### Problem to solve:
Below are records. Find each line in them that holds the word "degrees" and copy it.
»»
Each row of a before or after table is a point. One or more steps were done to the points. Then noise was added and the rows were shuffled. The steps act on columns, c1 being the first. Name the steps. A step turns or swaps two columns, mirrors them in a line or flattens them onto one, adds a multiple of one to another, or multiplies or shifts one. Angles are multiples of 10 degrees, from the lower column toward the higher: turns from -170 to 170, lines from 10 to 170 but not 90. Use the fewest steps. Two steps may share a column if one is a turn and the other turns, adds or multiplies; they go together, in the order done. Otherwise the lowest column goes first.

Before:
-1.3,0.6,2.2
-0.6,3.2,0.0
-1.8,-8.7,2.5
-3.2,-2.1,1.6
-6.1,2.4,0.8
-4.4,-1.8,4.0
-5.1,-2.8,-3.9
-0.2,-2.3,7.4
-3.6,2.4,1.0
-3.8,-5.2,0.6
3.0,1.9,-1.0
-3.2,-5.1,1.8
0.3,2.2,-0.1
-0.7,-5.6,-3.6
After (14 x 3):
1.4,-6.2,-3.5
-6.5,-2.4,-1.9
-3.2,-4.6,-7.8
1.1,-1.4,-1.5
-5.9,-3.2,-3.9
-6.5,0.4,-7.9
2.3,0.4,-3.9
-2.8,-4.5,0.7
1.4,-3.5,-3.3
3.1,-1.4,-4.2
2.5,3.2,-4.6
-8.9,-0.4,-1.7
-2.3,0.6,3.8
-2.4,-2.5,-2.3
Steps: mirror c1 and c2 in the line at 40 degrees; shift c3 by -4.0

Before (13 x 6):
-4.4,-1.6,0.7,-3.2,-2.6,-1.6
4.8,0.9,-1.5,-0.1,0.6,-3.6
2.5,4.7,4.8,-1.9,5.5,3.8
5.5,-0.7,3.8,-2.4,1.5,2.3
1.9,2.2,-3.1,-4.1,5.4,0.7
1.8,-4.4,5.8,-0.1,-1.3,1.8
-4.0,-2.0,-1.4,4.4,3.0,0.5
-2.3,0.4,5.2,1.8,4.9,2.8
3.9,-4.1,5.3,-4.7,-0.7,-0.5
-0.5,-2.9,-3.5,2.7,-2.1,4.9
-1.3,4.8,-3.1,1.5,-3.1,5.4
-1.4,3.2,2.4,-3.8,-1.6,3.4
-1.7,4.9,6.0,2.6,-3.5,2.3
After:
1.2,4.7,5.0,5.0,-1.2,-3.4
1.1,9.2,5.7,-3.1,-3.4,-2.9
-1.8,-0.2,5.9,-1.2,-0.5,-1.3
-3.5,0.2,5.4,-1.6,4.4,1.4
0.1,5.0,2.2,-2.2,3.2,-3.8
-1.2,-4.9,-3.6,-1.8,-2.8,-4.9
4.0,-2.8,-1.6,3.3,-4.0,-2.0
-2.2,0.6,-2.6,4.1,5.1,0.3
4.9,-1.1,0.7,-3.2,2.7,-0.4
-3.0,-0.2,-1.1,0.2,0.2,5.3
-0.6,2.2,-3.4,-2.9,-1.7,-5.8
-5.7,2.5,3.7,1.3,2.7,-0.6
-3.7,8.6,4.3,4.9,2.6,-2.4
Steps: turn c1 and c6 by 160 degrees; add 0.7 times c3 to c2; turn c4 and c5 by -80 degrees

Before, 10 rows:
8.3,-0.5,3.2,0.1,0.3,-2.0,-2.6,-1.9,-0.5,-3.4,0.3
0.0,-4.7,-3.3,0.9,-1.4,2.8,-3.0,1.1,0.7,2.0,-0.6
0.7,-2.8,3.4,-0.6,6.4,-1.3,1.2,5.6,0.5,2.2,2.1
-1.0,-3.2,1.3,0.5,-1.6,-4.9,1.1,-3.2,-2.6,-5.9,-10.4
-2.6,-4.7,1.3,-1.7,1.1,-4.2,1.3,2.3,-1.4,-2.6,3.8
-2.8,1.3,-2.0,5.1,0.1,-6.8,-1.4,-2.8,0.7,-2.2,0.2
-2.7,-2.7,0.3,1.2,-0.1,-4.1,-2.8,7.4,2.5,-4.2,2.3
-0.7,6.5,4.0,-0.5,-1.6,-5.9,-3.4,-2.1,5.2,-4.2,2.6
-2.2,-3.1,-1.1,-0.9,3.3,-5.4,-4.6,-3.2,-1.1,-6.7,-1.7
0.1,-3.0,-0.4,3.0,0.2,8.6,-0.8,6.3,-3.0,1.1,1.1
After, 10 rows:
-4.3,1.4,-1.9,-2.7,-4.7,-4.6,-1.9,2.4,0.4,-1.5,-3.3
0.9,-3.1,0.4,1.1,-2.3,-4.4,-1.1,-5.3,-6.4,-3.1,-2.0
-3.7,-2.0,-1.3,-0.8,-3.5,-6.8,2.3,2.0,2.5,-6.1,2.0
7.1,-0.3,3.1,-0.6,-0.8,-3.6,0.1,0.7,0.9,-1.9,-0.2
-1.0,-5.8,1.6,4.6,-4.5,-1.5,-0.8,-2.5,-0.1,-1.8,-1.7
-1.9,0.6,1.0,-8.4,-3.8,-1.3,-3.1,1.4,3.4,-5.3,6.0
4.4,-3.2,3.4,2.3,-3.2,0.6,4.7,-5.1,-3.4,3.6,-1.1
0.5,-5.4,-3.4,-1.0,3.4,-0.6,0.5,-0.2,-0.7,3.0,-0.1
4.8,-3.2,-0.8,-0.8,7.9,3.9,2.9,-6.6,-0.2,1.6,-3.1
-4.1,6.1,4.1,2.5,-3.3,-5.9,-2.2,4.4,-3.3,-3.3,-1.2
««
### Your solution:
Each row of a before or after table is a point. One or more steps were done to the points. Then noise was added and the rows were shuffled. The steps act on columns, c1 being the first. Name the steps. A step turns or swaps two columns, mirrors them in a line or flattens them onto one, adds a multiple of one to another, or multiplies or shifts one. Angles are multiples of 10 degrees, from the lower column toward the higher: turns from -170 to 170, lines from 10 to 170 but not 90. Use the fewest steps. Two steps may share a column if one is a turn and the other turns, adds or multiplies; they go together, in the order done. Otherwise the lowest column goes first.
Steps: mirror c1 and c2 in the line at 40 degrees; shift c3 by -4.0
Steps: turn c1 and c6 by 160 degrees; add 0.7 times c3 to c2; turn c4 and c5 by -80 degrees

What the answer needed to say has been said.